[EXERCISE REQUIREMENTS]:
An identical transcription of the records is required.

[Extracted data entries]
== Segment start ==

Each wall is flat, endless, passes through zero and stands at right angles to its row. A trip goes straight from one point to another. Which walls does it cross, in order?

Walls:
(1): [-11  51]
(2): [-13  23]
(3): [ 13 -58]
Trips:
[-47  17] to [-23  56] -> none
[37 -1] to [-35 -32] -> none

Walls:
(1): [ 30 -24  24 -33   0 -33]
(2): [ -7 -35   4  19 -41  -5]
(3): [-28  -8 -19 -16  12  65]
Trips:
[ 34 -37  -9 -16  28  29] to [-14   9  47   7  11  37] -> 1
[-15   9 -33  41  46   0] to [ -7 -35  18 -49 -18   5] -> 1, 2
[-38  67  -4   7 -11 -15] to [-46 -21 -50  13 -26   3] -> 3, 2
[ 11   7   6 -50  11  41] to [-9 24 20  8 -8 15] -> 1
[ 29  -5  10  27 -28 -46] to [-46  23  -5 -26  23 -45] -> 2

Walls:
(1): [ -3  20 -22  28  33 -28   6   6   3  28   8]
(2): [-26  52  25  59  -5 -17 -30 -65  36  17 -12]
(3): [ 34  11 -17  11 -47  27   2   6   9 -32  41]
(4): [ -6 -26   8 -42 -23  18 -23 -10 -46 -32  21]
(5): [ 18  30 -33  42  14  -8  -5  36  12  29  -3]
(6): [ -7 -14  -2  -3  27 -48   7 -27   7 -22  -7]
(7): [ 6  4 56 -5  9 28  9  6 11 26 36]
(8): [ 18  10   5   6  17 -24  20 -21 -12 -27 -23]
Trips:
[ 24 -29 -23  44   6 -25  -5 -24   3  -5 -25] to [-33  62 -14  -8   0  41  14 -52 -11  26  -4] -> 6, 7, 5, 8
[ 11 -15  31  14   2  -5  35  24  -7 -58  -5] to [-11 -73  37  58   3  18 -16  -3  19 -16   2] -> 2, 8, 3
[  0  12   4   9  -3  47 -23 -29 -28 -16  10] to [-50  54 -17  -7   5  -5  60  -5  -9 -45 -32] -> 8, 7, 6, 3, 4, 1

Walls:
(1): [-65 -28   6  46 -21   8  13  38 -40   6 -14  -4 -10   1   4  43   6  18]
(2): [ 17 -13  -7  12   1 -22 -11  40 -51 -21 -53  39   8  -4 -47  17 -53 -23]
(3): [ 18  43   0  -1 -17  48  11   0  12   2  34 -26 -32   2 -33  18 -22 -29]
(4): [-10 -63 -13 -61  29   6 -15  42  -7  15 -17   6   2 -27 -57 -17 -43  -5]
(5): [-25 -22  12  34  25 -29  -5 -37   7  10 -10  17  16 -20 -14 -27  35  -1]
(6): [ 12  48  13   3 -26   8 -27  37  24 -34  -3 -46 -10 -29  17  13 -13  57]
(7): [  7 -38 -14   0  42   8  30 -21  12 -20 -17  -2 -58  44 -31  -4 -28   7]
Trips:
[-48  11   4  14  20  45 -54  50  23 -34  25  52 -42  58 -18  -3  48  -7] to [ -9   9  43  34 -17  -3  25  -5  28  25  22   9  -9  27  -2  -2  31 -35] -> 5, 7
[-12  15  28 -37 -12  -4 -24  27 -36  43 -29   1 -16  47 -30  13  16 -12] to [ -8  -5 -17  40  -8 -28  -5  41 -40 -31 -32  42  -6   2   9  18   6  38] -> 3, 6, 4, 5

== Segment end ==

[OUTPUT BELOW]:
Each wall is flat, endless, passes through zero and stands at right angles to its row. A trip goes straight from one point to another. Which walls does it cross, in order?

Walls:
(1): [-11  51]
(2): [-13  23]
(3): [ 13 -58]
Trips:
[-47  17] to [-23  56] -> none
[37 -1] to [-35 -32] -> none

Walls:
(1): [ 30 -24  24 -33   0 -33]
(2): [ -7 -35   4  19 -41  -5]
(3): [-28  -8 -19 -16  12  65]
Trips:
[ 34 -37  -9 -16  28  29] to [-14   9  47   7  11  37] -> 1
[-15   9 -33  41  46   0] to [ -7 -35  18 -49 -18   5] -> 1, 2
[-38  67  -4   7 -11 -15] to [-46 -21 -50  13 -26   3] -> 3, 2
[ 11   7   6 -50  11  41] to [-9 24 20  8 -8 15] -> 1
[ 29  -5  10  27 -28 -46] to [-46  23  -5 -26  23 -45] -> 2

Walls:
(1): [ -3  20 -22  28  33 -28   6   6   3  28   8]
(2): [-26  52  25  59  -5 -17 -30 -65  36  17 -12]
(3): [ 34  11 -17  11 -47  27   2   6   9 -32  41]
(4): [ -6 -26   8 -42 -23  18 -23 -10 -46 -32  21]
(5): [ 18  30 -33  42  14  -8  -5  36  12  29  -3]
(6): [ -7 -14  -2  -3  27 -48   7 -27   7 -22  -7]
(7): [ 6  4 56 -5  9 28  9  6 11 26 36]
(8): [ 18  10   5   6  17 -24  20 -21 -12 -27 -23]
Trips:
[ 24 -29 -23  44   6 -25  -5 -24   3  -5 -25] to [-33  62 -14  -8   0  41  14 -52 -11  26  -4] -> 6, 7, 5, 8
[ 11 -15  31  14   2  -5  35  24  -7 -58  -5] to [-11 -73  37  58   3  18 -16  -3  19 -16   2] -> 2, 8, 3
[  0  12   4   9  -3  47 -23 -29 -28 -16  10] to [-50  54 -17  -7   5  -5  60  -5  -9 -45 -32] -> 8, 7, 6, 3, 4, 1

Walls:
(1): [-65 -28   6  46 -21   8  13  38 -40   6 -14  -4 -10   1   4  43   6  18]
(2): [ 17 -13  -7  12   1 -22 -11  40 -51 -21 -53  39   8  -4 -47  17 -53 -23]
(3): [ 18  43   0  -1 -17  48  11   0  12   2  34 -26 -32   2 -33  18 -22 -29]
(4): [-10 -63 -13 -61  29   6 -15  42  -7  15 -17   6   2 -27 -57 -17 -43  -5]
(5): [-25 -22  12  34  25 -29  -5 -37   7  10 -10  17  16 -20 -14 -27  35  -1]
(6): [ 12  48  13   3 -26   8 -27  37  24 -34  -3 -46 -10 -29  17  13 -13  57]
(7): [  7 -38 -14   0  42   8  30 -21  12 -20 -17  -2 -58  44 -31  -4 -28   7]
Trips:
[-48  11   4  14  20  45 -54  50  23 -34  25  52 -42  58 -18  -3  48  -7] to [ -9   9  43  34 -17  -3  25  -5  28  25  22   9  -9  27  -2  -2  31 -35] -> 5, 7
[-12  15  28 -37 -12  -4 -24  27 -36  43 -29   1 -16  47 -30  13  16 -12] to [ -8  -5 -17  40  -8 -28  -5  41 -40 -31 -32  42  -6   2   9  18   6  38] -> 3, 6, 4, 5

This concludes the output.